Problem: Below is a block of records; repeat all of them exactly.

Data:
M =
[[144 146  82 175 147 178 170 148 122 159 170 158 129]
 [ 70 250 167 187 193 147  68 119  52 198 116 208 161]
 [145 160  73 223 165 201 180 175 122 173 228 178 123]
 [145 157  72 212 155 194 178 162 123 173 210 173 126]
 [126 176 176 153 156 144 138 141 134 156 126 146 167]
 [142 145 149 142 140 141 141 145 144 143 140 143 145]
 [131 162 171 149 154 143 140 142 140 154 143 143 163]
 [143 138 122 139 131 147 149 143 136 141 155 143 136]
 [ 71 247 169 191 190 147  73 115  57 197 110 205 160]
 [137 151 159 145 143 142 140 142 143 150 124 142 156]
 [143 139 135 144 139 145 144 145 141 140 141 143 140]
 [143 136 103 142 134 156 156 142 129 148 155 144 134]]
Read off the top-right entry.
Answer: 129
The 2nd largest entry -> 247
The 1st entry in reading order -> 144
Read off the entry directly above the smallest entry.
Answer: 122
The largest entry -> 250
Read off the third entry on the diagonal from the top-right corner.
Answer: 228
The fifth entry in reading order is 147
Read off the smallest entry in the last column.
Answer: 123
The entry just left of the largest entry is 70
Read off the second entry in reading order.
Answer: 146
The largest entry in the last column: 167
The 3rd entry from the end, reading row by row is 155
The third entry on the main diagonal: 73
The last entry, reading row by row is 134
Read off the entry just right of the smallest entry.
Answer: 198
Read off the entry directly above 71.
Answer: 143
Read off the bottom entry of the column that holds the largest entry.
Answer: 136
The third entry, reading row by row is 82
Read off the smallest entry.
Answer: 52
The entry just left of 52 -> 119
The 3rd smallest entry: 68
The entry in the bottom-left corner is 143
Read off the bottom entry of the column that holds the smallest entry.
Answer: 129
The smallest entry in the last row: 103
Read off the 4th entry in reading order.
Answer: 175
Read off the entry directly below 158.
Answer: 208

B = [[123, 139, 117, 141, 90, 151, 104, 108, 170, 85, 127, 169], [133, 143, 157, 145, 120, 178, 101, 162, 149, 87, 121, 110], [134, 176, 155, 159, 114, 122, 108, 197, 94, 103, 96, 145], [133, 67, 180, 127, 174, 148, 153, 163, 114, 191, 179, 80], [98, 133, 117, 87, 90, 157, 119, 137, 184, 83, 118, 151], [117, 177, 177, 136, 126, 128, 174, 214, 114, 125, 142, 113], [131, 184, 135, 156, 89, 190, 113, 125, 196, 46, 126, 138], [100, 163, 133, 84, 109, 120, 121, 214, 119, 104, 81, 145], [100, 137, 98, 74, 104, 108, 151, 133, 159, 131, 119, 187], [118, 200, 132, 80, 139, 142, 144, 215, 141, 108, 78, 126], [197, 161, 74, 152, 189, 136, 111, 58, 158, 170, 101, 189], [134, 162, 186, 144, 154, 139, 165, 217, 102, 147, 143, 91], [106, 125, 172, 131, 102, 174, 152, 158, 169, 97, 172, 101], [102, 60, 181, 128, 117, 141, 150, 156, 126, 152, 193, 100], [163, 143, 154, 186, 153, 140, 150, 120, 128, 155, 166, 134], [138, 176, 173, 126, 172, 125, 191, 211, 107, 170, 142, 102]]
Report the minimum.
A: 46
Report the entry just right of the largest entry.
A: 102
Report the entry just right of 60.
A: 181
The largest entry: 217

Questions about the grid below.
1) The top entry of the column that holds the smallest entry?
2) The 3rd entry on the main diagonal?
3) The last entry, reading row by row?
4) The bottom-left entry?
5) The median of all entries?
6) The entry directly below -.41?
7) The first entry of the largest entry's row?
8) The entry just left of the smallest entry?
[[-.09,-.63,-.72,.21,.21,.21,.08,.00,.13,.42,-.01],
[-.22,-.03,-.45,-.48,-.48,-.17,-.56,.54,.19,-.28,.16],
[-.46,-.38,-.38,-.67,-.67,.08,-.38,.21,-.07,-.20,.18],
[-.25,.65,-.48,.00,.00,.02,-.14,-.16,-.50,.31,-.11],
[-.24,.62,-.53,.03,.03,.01,-.15,-.25,-.52,.15,-.27],
[-.08,.04,-.17,.16,.16,.02,-.53,.84,-.04,-.21,-.31],
[-.04,.30,-.44,.20,.20,.26,-.41,-.20,-.38,-.29,-.57],
[-.11,-.63,-.70,.03,.03,.31,.16,.06,.06,.33,-.01],
[.00,-.57,-.48,.60,.60,-.23,-.25,-.16,-.09,.19,.36],
[-.16,.50,-.29,-.03,-.03,.03,-.09,-.05,-.37,.42,.07],
[-.28,-.64,-.58,-.36,-.36,.42,.15,.15,-.15,.12,.04],
[-.11,.41,-.52,.17,.17,.17,-.30,-.28,-.43,-.23,-.56],
[-.24,.64,-.43,-.01,-.01,.01,-.12,-.12,-.49,.37,-.03]]
1) -.72
2) -.38
3) -.03
4) -.24
5) -.07
6) .16
7) -.08
8) -.63

Read these off the row that follows.
1) Report the entry just right of the centre entry.
2) Report the fifth-last entry.
3) Report the first entry from the left.
4) Report the entry just right of 112.
5) Report the third smallest entry.
6) Report the first entry from the right.
array([198, 108, 111,  30,  88, 124, 163, 117, 112, 134,  85, 111,  61])
1) 117
2) 112
3) 198
4) 134
5) 85
6) 61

Task solution:
M =
[[144 146  82 175 147 178 170 148 122 159 170 158 129]
 [ 70 250 167 187 193 147  68 119  52 198 116 208 161]
 [145 160  73 223 165 201 180 175 122 173 228 178 123]
 [145 157  72 212 155 194 178 162 123 173 210 173 126]
 [126 176 176 153 156 144 138 141 134 156 126 146 167]
 [142 145 149 142 140 141 141 145 144 143 140 143 145]
 [131 162 171 149 154 143 140 142 140 154 143 143 163]
 [143 138 122 139 131 147 149 143 136 141 155 143 136]
 [ 71 247 169 191 190 147  73 115  57 197 110 205 160]
 [137 151 159 145 143 142 140 142 143 150 124 142 156]
 [143 139 135 144 139 145 144 145 141 140 141 143 140]
 [143 136 103 142 134 156 156 142 129 148 155 144 134]]
Read off the top-right entry.
Answer: 129
The 2nd largest entry -> 247
The 1st entry in reading order -> 144
Read off the entry directly above the smallest entry.
Answer: 122
The largest entry -> 250
Read off the third entry on the diagonal from the top-right corner.
Answer: 228
The fifth entry in reading order is 147
Read off the smallest entry in the last column.
Answer: 123
The entry just left of the largest entry is 70
Read off the second entry in reading order.
Answer: 146
The largest entry in the last column: 167
The 3rd entry from the end, reading row by row is 155
The third entry on the main diagonal: 73
The last entry, reading row by row is 134
Read off the entry just right of the smallest entry.
Answer: 198
Read off the entry directly above 71.
Answer: 143
Read off the bottom entry of the column that holds the largest entry.
Answer: 136
The third entry, reading row by row is 82
Read off the smallest entry.
Answer: 52
The entry just left of 52 -> 119
The 3rd smallest entry: 68
The entry in the bottom-left corner is 143
Read off the bottom entry of the column that holds the smallest entry.
Answer: 129
The smallest entry in the last row: 103
Read off the 4th entry in reading order.
Answer: 175
Read off the entry directly below 158.
Answer: 208

B = [[123, 139, 117, 141, 90, 151, 104, 108, 170, 85, 127, 169], [133, 143, 157, 145, 120, 178, 101, 162, 149, 87, 121, 110], [134, 176, 155, 159, 114, 122, 108, 197, 94, 103, 96, 145], [133, 67, 180, 127, 174, 148, 153, 163, 114, 191, 179, 80], [98, 133, 117, 87, 90, 157, 119, 137, 184, 83, 118, 151], [117, 177, 177, 136, 126, 128, 174, 214, 114, 125, 142, 113], [131, 184, 135, 156, 89, 190, 113, 125, 196, 46, 126, 138], [100, 163, 133, 84, 109, 120, 121, 214, 119, 104, 81, 145], [100, 137, 98, 74, 104, 108, 151, 133, 159, 131, 119, 187], [118, 200, 132, 80, 139, 142, 144, 215, 141, 108, 78, 126], [197, 161, 74, 152, 189, 136, 111, 58, 158, 170, 101, 189], [134, 162, 186, 144, 154, 139, 165, 217, 102, 147, 143, 91], [106, 125, 172, 131, 102, 174, 152, 158, 169, 97, 172, 101], [102, 60, 181, 128, 117, 141, 150, 156, 126, 152, 193, 100], [163, 143, 154, 186, 153, 140, 150, 120, 128, 155, 166, 134], [138, 176, 173, 126, 172, 125, 191, 211, 107, 170, 142, 102]]
Report the minimum.
A: 46
Report the entry just right of the largest entry.
A: 102
Report the entry just right of 60.
A: 181
The largest entry: 217

Questions about the grid below.
1) The top entry of the column that holds the smallest entry?
2) The 3rd entry on the main diagonal?
3) The last entry, reading row by row?
4) The bottom-left entry?
5) The median of all entries?
6) The entry directly below -.41?
7) The first entry of the largest entry's row?
8) The entry just left of the smallest entry?
[[-.09,-.63,-.72,.21,.21,.21,.08,.00,.13,.42,-.01],
[-.22,-.03,-.45,-.48,-.48,-.17,-.56,.54,.19,-.28,.16],
[-.46,-.38,-.38,-.67,-.67,.08,-.38,.21,-.07,-.20,.18],
[-.25,.65,-.48,.00,.00,.02,-.14,-.16,-.50,.31,-.11],
[-.24,.62,-.53,.03,.03,.01,-.15,-.25,-.52,.15,-.27],
[-.08,.04,-.17,.16,.16,.02,-.53,.84,-.04,-.21,-.31],
[-.04,.30,-.44,.20,.20,.26,-.41,-.20,-.38,-.29,-.57],
[-.11,-.63,-.70,.03,.03,.31,.16,.06,.06,.33,-.01],
[.00,-.57,-.48,.60,.60,-.23,-.25,-.16,-.09,.19,.36],
[-.16,.50,-.29,-.03,-.03,.03,-.09,-.05,-.37,.42,.07],
[-.28,-.64,-.58,-.36,-.36,.42,.15,.15,-.15,.12,.04],
[-.11,.41,-.52,.17,.17,.17,-.30,-.28,-.43,-.23,-.56],
[-.24,.64,-.43,-.01,-.01,.01,-.12,-.12,-.49,.37,-.03]]
1) -.72
2) -.38
3) -.03
4) -.24
5) -.07
6) .16
7) -.08
8) -.63

Read these off the row that follows.
1) Report the entry just right of the centre entry.
2) Report the fifth-last entry.
3) Report the first entry from the left.
4) Report the entry just right of 112.
5) Report the third smallest entry.
6) Report the first entry from the right.
array([198, 108, 111,  30,  88, 124, 163, 117, 112, 134,  85, 111,  61])
1) 117
2) 112
3) 198
4) 134
5) 85
6) 61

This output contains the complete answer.